# WHAT TO DO
Every line in the entries that holds "zero" should be identified and copied.

[[ EXERCISE INPUTS open ]]

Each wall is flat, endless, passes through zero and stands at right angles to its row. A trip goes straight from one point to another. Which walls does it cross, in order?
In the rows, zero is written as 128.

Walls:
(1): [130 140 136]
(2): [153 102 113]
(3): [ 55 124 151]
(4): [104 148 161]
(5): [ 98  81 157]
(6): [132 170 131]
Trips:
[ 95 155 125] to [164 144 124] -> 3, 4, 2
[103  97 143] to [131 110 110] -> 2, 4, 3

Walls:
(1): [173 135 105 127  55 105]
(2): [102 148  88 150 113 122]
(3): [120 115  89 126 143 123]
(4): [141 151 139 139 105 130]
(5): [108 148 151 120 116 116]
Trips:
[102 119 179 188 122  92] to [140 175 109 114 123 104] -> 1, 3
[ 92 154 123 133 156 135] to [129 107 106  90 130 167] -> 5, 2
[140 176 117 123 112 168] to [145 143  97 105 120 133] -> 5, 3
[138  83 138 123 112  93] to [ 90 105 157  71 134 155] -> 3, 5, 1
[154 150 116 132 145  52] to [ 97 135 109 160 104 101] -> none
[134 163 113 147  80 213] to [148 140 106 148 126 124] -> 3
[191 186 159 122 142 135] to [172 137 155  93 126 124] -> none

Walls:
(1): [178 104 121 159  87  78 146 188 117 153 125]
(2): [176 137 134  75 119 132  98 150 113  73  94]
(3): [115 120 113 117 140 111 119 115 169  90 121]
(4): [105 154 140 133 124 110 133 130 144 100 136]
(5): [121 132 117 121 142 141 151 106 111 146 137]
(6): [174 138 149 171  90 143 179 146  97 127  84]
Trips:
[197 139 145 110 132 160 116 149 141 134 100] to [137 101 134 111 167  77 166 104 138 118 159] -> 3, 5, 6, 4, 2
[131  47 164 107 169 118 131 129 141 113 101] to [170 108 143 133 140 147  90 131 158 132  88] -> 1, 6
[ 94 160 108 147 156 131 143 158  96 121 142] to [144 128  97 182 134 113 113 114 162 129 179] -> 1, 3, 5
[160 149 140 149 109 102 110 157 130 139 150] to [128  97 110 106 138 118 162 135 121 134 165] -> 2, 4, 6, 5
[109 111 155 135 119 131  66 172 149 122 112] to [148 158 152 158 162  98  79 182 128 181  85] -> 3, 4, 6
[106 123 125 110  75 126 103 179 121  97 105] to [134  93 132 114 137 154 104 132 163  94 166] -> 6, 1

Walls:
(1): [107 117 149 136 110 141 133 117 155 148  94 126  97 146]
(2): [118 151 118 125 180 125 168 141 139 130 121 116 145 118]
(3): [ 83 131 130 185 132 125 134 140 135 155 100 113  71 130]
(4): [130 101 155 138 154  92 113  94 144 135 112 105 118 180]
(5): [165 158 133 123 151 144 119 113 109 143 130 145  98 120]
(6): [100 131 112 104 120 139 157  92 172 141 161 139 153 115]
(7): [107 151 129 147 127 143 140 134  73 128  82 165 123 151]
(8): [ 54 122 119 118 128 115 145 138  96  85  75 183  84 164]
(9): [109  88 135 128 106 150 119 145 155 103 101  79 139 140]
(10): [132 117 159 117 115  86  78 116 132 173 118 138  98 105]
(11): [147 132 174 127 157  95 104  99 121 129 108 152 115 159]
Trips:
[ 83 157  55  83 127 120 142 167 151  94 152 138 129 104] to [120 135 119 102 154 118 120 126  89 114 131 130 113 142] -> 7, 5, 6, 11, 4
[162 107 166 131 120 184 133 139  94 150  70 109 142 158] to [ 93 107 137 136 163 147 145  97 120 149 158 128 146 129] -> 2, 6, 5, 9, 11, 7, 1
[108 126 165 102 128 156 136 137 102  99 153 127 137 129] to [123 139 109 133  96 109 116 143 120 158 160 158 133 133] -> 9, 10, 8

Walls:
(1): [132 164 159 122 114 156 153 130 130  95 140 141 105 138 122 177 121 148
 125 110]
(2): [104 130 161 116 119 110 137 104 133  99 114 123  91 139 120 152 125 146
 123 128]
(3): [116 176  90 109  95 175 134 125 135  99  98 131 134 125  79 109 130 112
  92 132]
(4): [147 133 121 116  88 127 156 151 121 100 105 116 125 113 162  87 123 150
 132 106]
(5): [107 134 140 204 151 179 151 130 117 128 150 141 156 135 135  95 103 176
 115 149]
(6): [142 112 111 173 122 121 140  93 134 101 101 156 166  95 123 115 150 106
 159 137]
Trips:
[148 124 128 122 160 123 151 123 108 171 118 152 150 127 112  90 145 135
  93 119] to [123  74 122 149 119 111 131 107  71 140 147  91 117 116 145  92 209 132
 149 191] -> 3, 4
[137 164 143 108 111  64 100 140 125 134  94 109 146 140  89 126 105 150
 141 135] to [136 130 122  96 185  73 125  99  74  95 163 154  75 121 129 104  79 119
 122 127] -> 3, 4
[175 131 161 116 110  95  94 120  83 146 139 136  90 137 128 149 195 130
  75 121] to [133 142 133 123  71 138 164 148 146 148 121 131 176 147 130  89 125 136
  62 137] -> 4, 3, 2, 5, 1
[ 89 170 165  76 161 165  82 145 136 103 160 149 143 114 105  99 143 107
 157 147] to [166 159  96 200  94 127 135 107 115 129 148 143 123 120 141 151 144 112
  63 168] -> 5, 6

[[ EXERCISE INPUTS closed ]]

# TASK RESULT
Each wall is flat, endless, passes through zero and stands at right angles to its row. A trip goes straight from one point to another. Which walls does it cross, in order?
In the rows, zero is written as 128.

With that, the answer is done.